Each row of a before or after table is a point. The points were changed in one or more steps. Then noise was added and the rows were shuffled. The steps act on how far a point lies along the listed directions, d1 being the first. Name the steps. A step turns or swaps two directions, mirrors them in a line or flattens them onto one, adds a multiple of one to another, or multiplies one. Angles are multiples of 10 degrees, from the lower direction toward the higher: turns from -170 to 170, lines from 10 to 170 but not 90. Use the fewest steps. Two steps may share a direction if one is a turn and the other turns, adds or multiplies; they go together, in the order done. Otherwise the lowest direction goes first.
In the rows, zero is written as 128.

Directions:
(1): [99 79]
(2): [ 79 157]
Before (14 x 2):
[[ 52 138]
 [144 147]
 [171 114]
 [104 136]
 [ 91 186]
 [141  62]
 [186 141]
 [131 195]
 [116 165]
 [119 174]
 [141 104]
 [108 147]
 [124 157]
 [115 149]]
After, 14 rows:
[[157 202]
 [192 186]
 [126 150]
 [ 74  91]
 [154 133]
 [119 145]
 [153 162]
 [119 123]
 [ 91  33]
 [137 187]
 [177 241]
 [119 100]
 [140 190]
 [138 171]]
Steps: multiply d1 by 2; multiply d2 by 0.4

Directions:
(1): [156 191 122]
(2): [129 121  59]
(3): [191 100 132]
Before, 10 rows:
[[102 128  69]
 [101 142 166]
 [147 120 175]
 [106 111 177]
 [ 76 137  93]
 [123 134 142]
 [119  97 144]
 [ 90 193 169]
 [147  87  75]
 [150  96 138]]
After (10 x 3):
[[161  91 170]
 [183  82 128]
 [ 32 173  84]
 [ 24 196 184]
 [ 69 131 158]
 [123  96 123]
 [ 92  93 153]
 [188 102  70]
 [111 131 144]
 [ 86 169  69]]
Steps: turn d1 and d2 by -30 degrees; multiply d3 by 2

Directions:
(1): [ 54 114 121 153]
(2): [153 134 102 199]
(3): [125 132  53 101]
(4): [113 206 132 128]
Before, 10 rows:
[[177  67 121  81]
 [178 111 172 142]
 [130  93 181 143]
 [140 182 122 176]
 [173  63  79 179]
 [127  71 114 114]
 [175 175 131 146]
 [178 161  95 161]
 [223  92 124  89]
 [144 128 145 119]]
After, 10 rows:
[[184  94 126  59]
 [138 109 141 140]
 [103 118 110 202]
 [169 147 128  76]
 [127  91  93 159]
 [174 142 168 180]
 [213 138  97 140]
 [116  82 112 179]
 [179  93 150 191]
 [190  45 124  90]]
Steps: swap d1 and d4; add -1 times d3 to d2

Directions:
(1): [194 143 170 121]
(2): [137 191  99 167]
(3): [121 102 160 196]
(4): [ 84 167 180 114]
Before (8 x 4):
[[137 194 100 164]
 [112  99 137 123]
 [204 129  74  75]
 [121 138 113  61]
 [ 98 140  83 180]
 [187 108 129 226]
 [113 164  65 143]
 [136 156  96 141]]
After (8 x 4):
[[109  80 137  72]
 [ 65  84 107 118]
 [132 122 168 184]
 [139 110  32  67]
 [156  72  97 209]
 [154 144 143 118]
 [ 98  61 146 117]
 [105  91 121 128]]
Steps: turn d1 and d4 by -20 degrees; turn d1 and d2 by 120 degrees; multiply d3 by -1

═══

## [Exercise directions]
The data above should be copied exactly, with no line omitted.

## [Answer area]
Each row of a before or after table is a point. The points were changed in one or more steps. Then noise was added and the rows were shuffled. The steps act on how far a point lies along the listed directions, d1 being the first. Name the steps. A step turns or swaps two directions, mirrors them in a line or flattens them onto one, adds a multiple of one to another, or multiplies one. Angles are multiples of 10 degrees, from the lower direction toward the higher: turns from -170 to 170, lines from 10 to 170 but not 90. Use the fewest steps. Two steps may share a direction if one is a turn and the other turns, adds or multiplies; they go together, in the order done. Otherwise the lowest direction goes first.
In the rows, zero is written as 128.

Directions:
(1): [99 79]
(2): [ 79 157]
Before (14 x 2):
[[ 52 138]
 [144 147]
 [171 114]
 [104 136]
 [ 91 186]
 [141  62]
 [186 141]
 [131 195]
 [116 165]
 [119 174]
 [141 104]
 [108 147]
 [124 157]
 [115 149]]
After, 14 rows:
[[157 202]
 [192 186]
 [126 150]
 [ 74  91]
 [154 133]
 [119 145]
 [153 162]
 [119 123]
 [ 91  33]
 [137 187]
 [177 241]
 [119 100]
 [140 190]
 [138 171]]
Steps: multiply d1 by 2; multiply d2 by 0.4

Directions:
(1): [156 191 122]
(2): [129 121  59]
(3): [191 100 132]
Before, 10 rows:
[[102 128  69]
 [101 142 166]
 [147 120 175]
 [106 111 177]
 [ 76 137  93]
 [123 134 142]
 [119  97 144]
 [ 90 193 169]
 [147  87  75]
 [150  96 138]]
After (10 x 3):
[[161  91 170]
 [183  82 128]
 [ 32 173  84]
 [ 24 196 184]
 [ 69 131 158]
 [123  96 123]
 [ 92  93 153]
 [188 102  70]
 [111 131 144]
 [ 86 169  69]]
Steps: turn d1 and d2 by -30 degrees; multiply d3 by 2

Directions:
(1): [ 54 114 121 153]
(2): [153 134 102 199]
(3): [125 132  53 101]
(4): [113 206 132 128]
Before, 10 rows:
[[177  67 121  81]
 [178 111 172 142]
 [130  93 181 143]
 [140 182 122 176]
 [173  63  79 179]
 [127  71 114 114]
 [175 175 131 146]
 [178 161  95 161]
 [223  92 124  89]
 [144 128 145 119]]
After, 10 rows:
[[184  94 126  59]
 [138 109 141 140]
 [103 118 110 202]
 [169 147 128  76]
 [127  91  93 159]
 [174 142 168 180]
 [213 138  97 140]
 [116  82 112 179]
 [179  93 150 191]
 [190  45 124  90]]
Steps: swap d1 and d4; add -1 times d3 to d2

Directions:
(1): [194 143 170 121]
(2): [137 191  99 167]
(3): [121 102 160 196]
(4): [ 84 167 180 114]
Before (8 x 4):
[[137 194 100 164]
 [112  99 137 123]
 [204 129  74  75]
 [121 138 113  61]
 [ 98 140  83 180]
 [187 108 129 226]
 [113 164  65 143]
 [136 156  96 141]]
After (8 x 4):
[[109  80 137  72]
 [ 65  84 107 118]
 [132 122 168 184]
 [139 110  32  67]
 [156  72  97 209]
 [154 144 143 118]
 [ 98  61 146 117]
 [105  91 121 128]]
Steps: turn d1 and d4 by -20 degrees; turn d1 and d2 by 120 degrees; multiply d3 by -1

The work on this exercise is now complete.